==== Records to use ====

[[-10.2  14.1 -45.5  33.9]
 [ -3.4  14.7 -30.7  24.0]
 [-37.1 -16.3 -59.0  36.9]
 [ -8.5 -29.6  27.3 -24.8]
 [-49.2 -49.6 -34.0  13.0]
 [ 44.1  65.2  -2.3  15.1]]
->
[[-49.2 -49.6 -34.0  13.0]
 [ -8.5 -29.6  27.3 -24.8]
 [-37.1 -16.3 -59.0  36.9]
 [-10.2  14.1 -45.5  33.9]
 [ -3.4  14.7 -30.7  24.0]
 [ 44.1  65.2  -2.3  15.1]]

[[  3.5   3.1 -15.6  52.0   8.7]
 [-17.1 -26.6  57.2 -38.6  44.5]
 [-45.0 -55.7 -47.9  -0.8 -45.3]]
->
[[-45.0 -55.7 -47.9  -0.8 -45.3]
 [-17.1 -26.6  57.2 -38.6  44.5]
 [  3.5   3.1 -15.6  52.0   8.7]]

[[-26.6  53.9  26.3  67.3  64.2]
 [-35.6  47.7  19.9  51.8  49.9]
 [-20.9 -52.2  -3.7 -36.7 -34.4]
 [-47.3  20.1 -21.4 -60.5 -57.6]
 [-46.9  31.3 -20.0 -64.4 -62.5]
 [-23.2 -30.8  13.1  44.5  41.8]
 [ 36.7  20.7 -20.7 -33.3 -31.1]]
->
[[-20.9 -52.2  -3.7 -36.7 -34.4]
 [-23.2 -30.8  13.1  44.5  41.8]
 [-47.3  20.1 -21.4 -60.5 -57.6]
 [ 36.7  20.7 -20.7 -33.3 -31.1]
 [-46.9  31.3 -20.0 -64.4 -62.5]
 [-35.6  47.7  19.9  51.8  49.9]
 [-26.6  53.9  26.3  67.3  64.2]]

[[-20.4 -23.5  30.6 -23.3  45.3  35.0  46.5 -20.6  26.9  28.2  28.7 -16.7
   24.7 -24.6 -24.9 -24.5]
 [-25.3 -30.3  54.9 -30.3  52.4  59.7  47.5 -26.5  50.3  51.8  52.8 -22.6
   48.0 -32.0 -32.3 -31.7]]
->
[[-25.3 -30.3  54.9 -30.3  52.4  59.7  47.5 -26.5  50.3  51.8  52.8 -22.6
   48.0 -32.0 -32.3 -31.7]
 [-20.4 -23.5  30.6 -23.3  45.3  35.0  46.5 -20.6  26.9  28.2  28.7 -16.7
   24.7 -24.6 -24.9 -24.5]]

[[ -5.7  12.7   4.4  11.7   0.6  25.6  32.6   0.1   0.2]
 [ -9.2 -24.8 -10.1 -17.2   1.7 -18.1 -35.8 -11.2  20.6]
 [-53.7   3.8   4.7  -2.7 -34.8 -18.8   1.3 -53.7  56.6]
 [ 20.0 -12.7 -15.5 -19.5  13.2 -13.5 -22.8  16.1 -17.8]
 [-35.6  -0.5  24.4  14.7 -36.2 -41.3 -33.2 -44.6  53.1]
 [ 24.8  25.3  -5.9   5.9  16.6  37.8  53.2  30.2 -42.5]
 [-38.4 -31.8   9.1  -8.7 -31.0 -61.1 -74.6 -46.7  62.1]
 [ -1.8 -12.3  -3.4 -11.9  -4.5 -26.3 -31.6  -7.2   5.7]
 [ 38.6  -2.3 -23.0 -14.1  37.2  36.7  24.9  45.9 -52.7]]
->
[[-38.4 -31.8   9.1  -8.7 -31.0 -61.1 -74.6 -46.7  62.1]
 [ -9.2 -24.8 -10.1 -17.2   1.7 -18.1 -35.8 -11.2  20.6]
 [ 20.0 -12.7 -15.5 -19.5  13.2 -13.5 -22.8  16.1 -17.8]
 [ -1.8 -12.3  -3.4 -11.9  -4.5 -26.3 -31.6  -7.2   5.7]
 [ 38.6  -2.3 -23.0 -14.1  37.2  36.7  24.9  45.9 -52.7]
 [-35.6  -0.5  24.4  14.7 -36.2 -41.3 -33.2 -44.6  53.1]
 [-53.7   3.8   4.7  -2.7 -34.8 -18.8   1.3 -53.7  56.6]
 [ -5.7  12.7   4.4  11.7   0.6  25.6  32.6   0.1   0.2]
 [ 24.8  25.3  -5.9   5.9  16.6  37.8  53.2  30.2 -42.5]]

[[ 52.8 -54.7  59.8 -50.0 -16.5  58.4 -56.7 -52.8]
 [ 54.1  31.1  58.4 -70.3  73.2 -55.3  59.2 -55.6]
 [-54.3  65.6 -46.2  50.5  22.3 -70.8  72.1  55.0]
 [-52.0  63.3 -43.7  48.4  24.7 -70.7  71.5  52.4]]
->
[[ 52.8 -54.7  59.8 -50.0 -16.5  58.4 -56.7 -52.8]
 [ 54.1  31.1  58.4 -70.3  73.2 -55.3  59.2 -55.6]
 [-52.0  63.3 -43.7  48.4  24.7 -70.7  71.5  52.4]
 [-54.3  65.6 -46.2  50.5  22.3 -70.8  72.1  55.0]]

====

What the task requires:
Copy out the entries from the material above, matching each one exactly.

Solution to this task:
[[-10.2  14.1 -45.5  33.9]
 [ -3.4  14.7 -30.7  24.0]
 [-37.1 -16.3 -59.0  36.9]
 [ -8.5 -29.6  27.3 -24.8]
 [-49.2 -49.6 -34.0  13.0]
 [ 44.1  65.2  -2.3  15.1]]
->
[[-49.2 -49.6 -34.0  13.0]
 [ -8.5 -29.6  27.3 -24.8]
 [-37.1 -16.3 -59.0  36.9]
 [-10.2  14.1 -45.5  33.9]
 [ -3.4  14.7 -30.7  24.0]
 [ 44.1  65.2  -2.3  15.1]]

[[  3.5   3.1 -15.6  52.0   8.7]
 [-17.1 -26.6  57.2 -38.6  44.5]
 [-45.0 -55.7 -47.9  -0.8 -45.3]]
->
[[-45.0 -55.7 -47.9  -0.8 -45.3]
 [-17.1 -26.6  57.2 -38.6  44.5]
 [  3.5   3.1 -15.6  52.0   8.7]]

[[-26.6  53.9  26.3  67.3  64.2]
 [-35.6  47.7  19.9  51.8  49.9]
 [-20.9 -52.2  -3.7 -36.7 -34.4]
 [-47.3  20.1 -21.4 -60.5 -57.6]
 [-46.9  31.3 -20.0 -64.4 -62.5]
 [-23.2 -30.8  13.1  44.5  41.8]
 [ 36.7  20.7 -20.7 -33.3 -31.1]]
->
[[-20.9 -52.2  -3.7 -36.7 -34.4]
 [-23.2 -30.8  13.1  44.5  41.8]
 [-47.3  20.1 -21.4 -60.5 -57.6]
 [ 36.7  20.7 -20.7 -33.3 -31.1]
 [-46.9  31.3 -20.0 -64.4 -62.5]
 [-35.6  47.7  19.9  51.8  49.9]
 [-26.6  53.9  26.3  67.3  64.2]]

[[-20.4 -23.5  30.6 -23.3  45.3  35.0  46.5 -20.6  26.9  28.2  28.7 -16.7
   24.7 -24.6 -24.9 -24.5]
 [-25.3 -30.3  54.9 -30.3  52.4  59.7  47.5 -26.5  50.3  51.8  52.8 -22.6
   48.0 -32.0 -32.3 -31.7]]
->
[[-25.3 -30.3  54.9 -30.3  52.4  59.7  47.5 -26.5  50.3  51.8  52.8 -22.6
   48.0 -32.0 -32.3 -31.7]
 [-20.4 -23.5  30.6 -23.3  45.3  35.0  46.5 -20.6  26.9  28.2  28.7 -16.7
   24.7 -24.6 -24.9 -24.5]]

[[ -5.7  12.7   4.4  11.7   0.6  25.6  32.6   0.1   0.2]
 [ -9.2 -24.8 -10.1 -17.2   1.7 -18.1 -35.8 -11.2  20.6]
 [-53.7   3.8   4.7  -2.7 -34.8 -18.8   1.3 -53.7  56.6]
 [ 20.0 -12.7 -15.5 -19.5  13.2 -13.5 -22.8  16.1 -17.8]
 [-35.6  -0.5  24.4  14.7 -36.2 -41.3 -33.2 -44.6  53.1]
 [ 24.8  25.3  -5.9   5.9  16.6  37.8  53.2  30.2 -42.5]
 [-38.4 -31.8   9.1  -8.7 -31.0 -61.1 -74.6 -46.7  62.1]
 [ -1.8 -12.3  -3.4 -11.9  -4.5 -26.3 -31.6  -7.2   5.7]
 [ 38.6  -2.3 -23.0 -14.1  37.2  36.7  24.9  45.9 -52.7]]
->
[[-38.4 -31.8   9.1  -8.7 -31.0 -61.1 -74.6 -46.7  62.1]
 [ -9.2 -24.8 -10.1 -17.2   1.7 -18.1 -35.8 -11.2  20.6]
 [ 20.0 -12.7 -15.5 -19.5  13.2 -13.5 -22.8  16.1 -17.8]
 [ -1.8 -12.3  -3.4 -11.9  -4.5 -26.3 -31.6  -7.2   5.7]
 [ 38.6  -2.3 -23.0 -14.1  37.2  36.7  24.9  45.9 -52.7]
 [-35.6  -0.5  24.4  14.7 -36.2 -41.3 -33.2 -44.6  53.1]
 [-53.7   3.8   4.7  -2.7 -34.8 -18.8   1.3 -53.7  56.6]
 [ -5.7  12.7   4.4  11.7   0.6  25.6  32.6   0.1   0.2]
 [ 24.8  25.3  -5.9   5.9  16.6  37.8  53.2  30.2 -42.5]]

[[ 52.8 -54.7  59.8 -50.0 -16.5  58.4 -56.7 -52.8]
 [ 54.1  31.1  58.4 -70.3  73.2 -55.3  59.2 -55.6]
 [-54.3  65.6 -46.2  50.5  22.3 -70.8  72.1  55.0]
 [-52.0  63.3 -43.7  48.4  24.7 -70.7  71.5  52.4]]
->
[[ 52.8 -54.7  59.8 -50.0 -16.5  58.4 -56.7 -52.8]
 [ 54.1  31.1  58.4 -70.3  73.2 -55.3  59.2 -55.6]
 [-52.0  63.3 -43.7  48.4  24.7 -70.7  71.5  52.4]
 [-54.3  65.6 -46.2  50.5  22.3 -70.8  72.1  55.0]]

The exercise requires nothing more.